Source records
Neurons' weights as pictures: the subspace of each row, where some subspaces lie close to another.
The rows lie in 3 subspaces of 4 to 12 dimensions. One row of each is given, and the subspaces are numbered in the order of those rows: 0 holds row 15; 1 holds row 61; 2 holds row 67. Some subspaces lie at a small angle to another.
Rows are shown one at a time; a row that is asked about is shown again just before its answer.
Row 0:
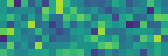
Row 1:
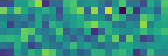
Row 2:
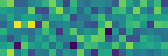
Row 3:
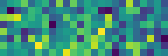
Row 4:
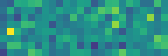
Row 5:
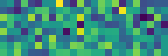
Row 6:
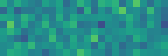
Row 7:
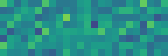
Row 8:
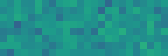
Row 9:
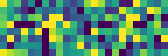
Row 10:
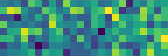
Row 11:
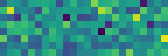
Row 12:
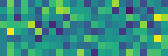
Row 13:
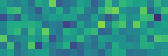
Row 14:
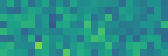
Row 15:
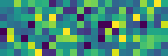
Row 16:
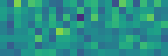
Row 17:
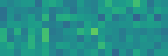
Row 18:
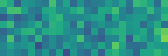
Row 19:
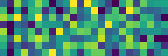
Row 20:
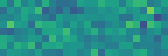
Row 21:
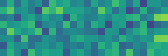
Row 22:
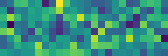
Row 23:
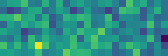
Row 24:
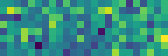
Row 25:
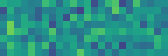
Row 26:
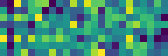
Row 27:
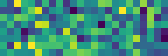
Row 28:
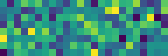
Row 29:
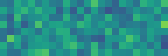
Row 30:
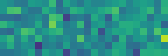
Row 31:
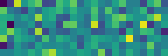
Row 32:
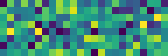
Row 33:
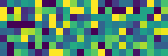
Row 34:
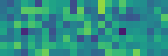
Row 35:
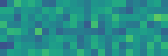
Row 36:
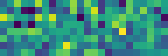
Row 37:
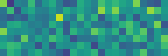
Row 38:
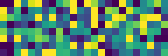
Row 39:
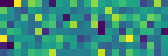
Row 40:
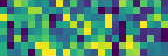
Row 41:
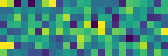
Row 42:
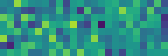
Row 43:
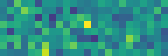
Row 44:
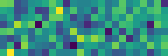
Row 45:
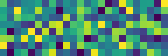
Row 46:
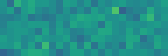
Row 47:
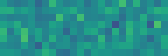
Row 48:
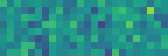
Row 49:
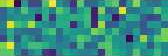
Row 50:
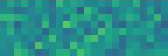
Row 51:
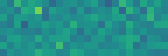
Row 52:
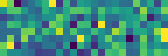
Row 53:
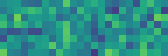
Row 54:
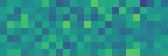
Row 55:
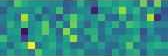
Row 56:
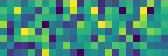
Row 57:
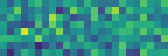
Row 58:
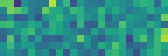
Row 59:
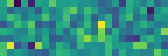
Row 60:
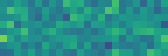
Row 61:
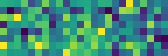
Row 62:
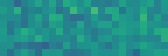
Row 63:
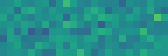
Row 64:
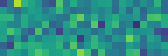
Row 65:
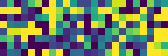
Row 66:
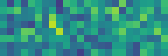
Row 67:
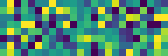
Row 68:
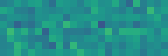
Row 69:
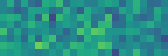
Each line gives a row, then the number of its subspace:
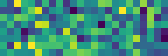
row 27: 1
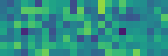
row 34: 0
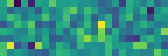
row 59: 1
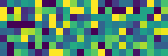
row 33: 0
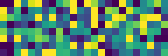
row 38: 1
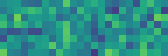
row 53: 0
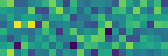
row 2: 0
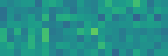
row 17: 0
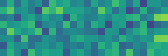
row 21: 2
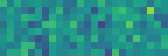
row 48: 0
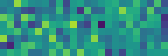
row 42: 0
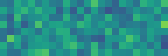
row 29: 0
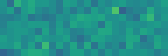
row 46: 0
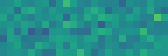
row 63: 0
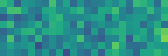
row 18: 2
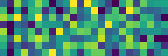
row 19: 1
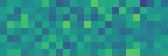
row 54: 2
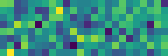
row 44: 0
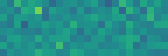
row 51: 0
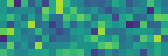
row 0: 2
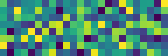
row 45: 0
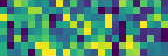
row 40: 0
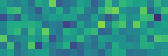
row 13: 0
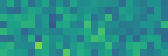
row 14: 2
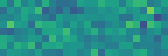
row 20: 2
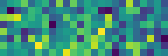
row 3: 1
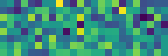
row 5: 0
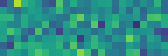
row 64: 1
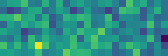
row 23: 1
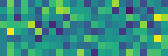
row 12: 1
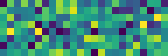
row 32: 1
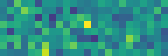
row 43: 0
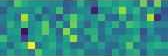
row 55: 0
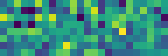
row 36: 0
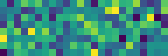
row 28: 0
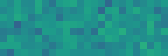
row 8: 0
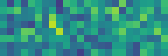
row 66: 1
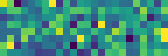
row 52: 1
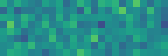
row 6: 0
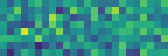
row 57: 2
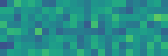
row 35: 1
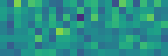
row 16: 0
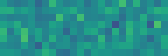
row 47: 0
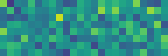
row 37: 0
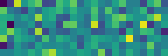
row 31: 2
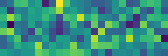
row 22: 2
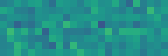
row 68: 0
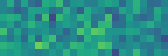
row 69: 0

ASSIGNED TASK
Please repeat the records above exactly, omitting any pictures they contain.

EXERCISE RESULT
Neurons' weights as pictures: the subspace of each row, where some subspaces lie close to another.
The rows lie in 3 subspaces of 4 to 12 dimensions. One row of each is given, and the subspaces are numbered in the order of those rows: 0 holds row 15; 1 holds row 61; 2 holds row 67. Some subspaces lie at a small angle to another.
Rows are shown one at a time; a row that is asked about is shown again just before its answer.
Row 0:
Row 1:
Row 2:
Row 3:
Row 4:
Row 5:
Row 6:
Row 7:
Row 8:
Row 9:
Row 10:
Row 11:
Row 12:
Row 13:
Row 14:
Row 15:
Row 16:
Row 17:
Row 18:
Row 19:
Row 20:
Row 21:
Row 22:
Row 23:
Row 24:
Row 25:
Row 26:
Row 27:
Row 28:
Row 29:
Row 30:
Row 31:
Row 32:
Row 33:
Row 34:
Row 35:
Row 36:
Row 37:
Row 38:
Row 39:
Row 40:
Row 41:
Row 42:
Row 43:
Row 44:
Row 45:
Row 46:
Row 47:
Row 48:
Row 49:
Row 50:
Row 51:
Row 52:
Row 53:
Row 54:
Row 55:
Row 56:
Row 57:
Row 58:
Row 59:
Row 60:
Row 61:
Row 62:
Row 63:
Row 64:
Row 65:
Row 66:
Row 67:
Row 68:
Row 69:
Each line gives a row, then the number of its subspace:
row 27: 1
row 34: 0
row 59: 1
row 33: 0
row 38: 1
row 53: 0
row 2: 0
row 17: 0
row 21: 2
row 48: 0
row 42: 0
row 29: 0
row 46: 0
row 63: 0
row 18: 2
row 19: 1
row 54: 2
row 44: 0
row 51: 0
row 0: 2
row 45: 0
row 40: 0
row 13: 0
row 14: 2
row 20: 2
row 3: 1
row 5: 0
row 64: 1
row 23: 1
row 12: 1
row 32: 1
row 43: 0
row 55: 0
row 36: 0
row 28: 0
row 8: 0
row 66: 1
row 52: 1
row 6: 0
row 57: 2
row 35: 1
row 16: 0
row 47: 0
row 37: 0
row 31: 2
row 22: 2
row 68: 0
row 69: 0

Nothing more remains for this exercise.